[Assignment]
Every record listed below should be copied exactly.

[Listed entries]
Rows are points. The last column is the point's height on a tilted bowl or saddle (a function of degree 2), plus a little noise. Along how many of its main directions does it bend up, bend down or stay straight?

Points (10 x 3):
[[-29  57  51]
 [ 29 -85  88]
 [-10 -21   9]
 [-33 -10  -1]
 [ 17 -45  27]
 [ 55  18 -18]
 [  3 -31  15]
 [  4  31  18]
 [ 11 -20   9]
 [ 32  31   6]]
Directions: 1 up, 1 down, 0 straight

Points, 16 rows:
[[ -9  26  39  -3]
 [ 78 -49  41 -53]
 [ -1  32   8   9]
 [-56 -21  52 -75]
 [ 19 -12 -60 -54]
 [-35  12  28 -21]
 [-12   1  39 -13]
 [  7  39  32  10]
 [-22 -23   6 -13]
 [ -3  32  13   8]
 [-50 -20 -53 -69]
 [  8  53  24  16]
 [  2 -64   5 -10]
 [ 47   3 -26 -23]
 [  0 -34 -35 -22]
 [ 52 -53  33 -28]]
Directions: 0 up, 2 down, 1 straight

Points (24 x 5):
[[ 43 -30 -38 -19  29]
 [  4 -40 -43 -22  29]
 [ 12  23  -3 -56  21]
 [-58  35  -3 -34  42]
 [-59 -42  93 -60  72]
 [  0 -50 -34  12  21]
 [  3  -2 -25  15  30]
 [ 29 -22  11 -29  19]
 [-53  -4   5 -17  31]
 [ -6  28 -28 -10  35]
 [-35  20 -35 -41  51]
 [-28  70  -5   9  24]
 [ 57 -59   4  18  31]
 [-46   1  -4 -33  37]
 [  2  -6   1 -45  25]
 [-23  -1 -10  58  30]
 [ 41  22  32  42  28]
 [ -7  -6 -19  12  27]
 [ -5  53 -11 -63  28]
 [ 22 -45  -2 -33  22]
 [ 20  33 -65 -24  57]
 [ 64 -59  56   5  43]
 [ 11 -13  21 -78  26]
 [  3  36   2 -18  17]]
Directions: 2 up, 1 down, 1 straight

[Solved problem]
Rows are points. The last column is the point's height on a tilted bowl or saddle (a function of degree 2), plus a little noise. Along how many of its main directions does it bend up, bend down or stay straight?

Points (10 x 3):
[[-29  57  51]
 [ 29 -85  88]
 [-10 -21   9]
 [-33 -10  -1]
 [ 17 -45  27]
 [ 55  18 -18]
 [  3 -31  15]
 [  4  31  18]
 [ 11 -20   9]
 [ 32  31   6]]
Directions: 1 up, 1 down, 0 straight

Points, 16 rows:
[[ -9  26  39  -3]
 [ 78 -49  41 -53]
 [ -1  32   8   9]
 [-56 -21  52 -75]
 [ 19 -12 -60 -54]
 [-35  12  28 -21]
 [-12   1  39 -13]
 [  7  39  32  10]
 [-22 -23   6 -13]
 [ -3  32  13   8]
 [-50 -20 -53 -69]
 [  8  53  24  16]
 [  2 -64   5 -10]
 [ 47   3 -26 -23]
 [  0 -34 -35 -22]
 [ 52 -53  33 -28]]
Directions: 0 up, 2 down, 1 straight

Points (24 x 5):
[[ 43 -30 -38 -19  29]
 [  4 -40 -43 -22  29]
 [ 12  23  -3 -56  21]
 [-58  35  -3 -34  42]
 [-59 -42  93 -60  72]
 [  0 -50 -34  12  21]
 [  3  -2 -25  15  30]
 [ 29 -22  11 -29  19]
 [-53  -4   5 -17  31]
 [ -6  28 -28 -10  35]
 [-35  20 -35 -41  51]
 [-28  70  -5   9  24]
 [ 57 -59   4  18  31]
 [-46   1  -4 -33  37]
 [  2  -6   1 -45  25]
 [-23  -1 -10  58  30]
 [ 41  22  32  42  28]
 [ -7  -6 -19  12  27]
 [ -5  53 -11 -63  28]
 [ 22 -45  -2 -33  22]
 [ 20  33 -65 -24  57]
 [ 64 -59  56   5  43]
 [ 11 -13  21 -78  26]
 [  3  36   2 -18  17]]
Directions: 2 up, 1 down, 1 straight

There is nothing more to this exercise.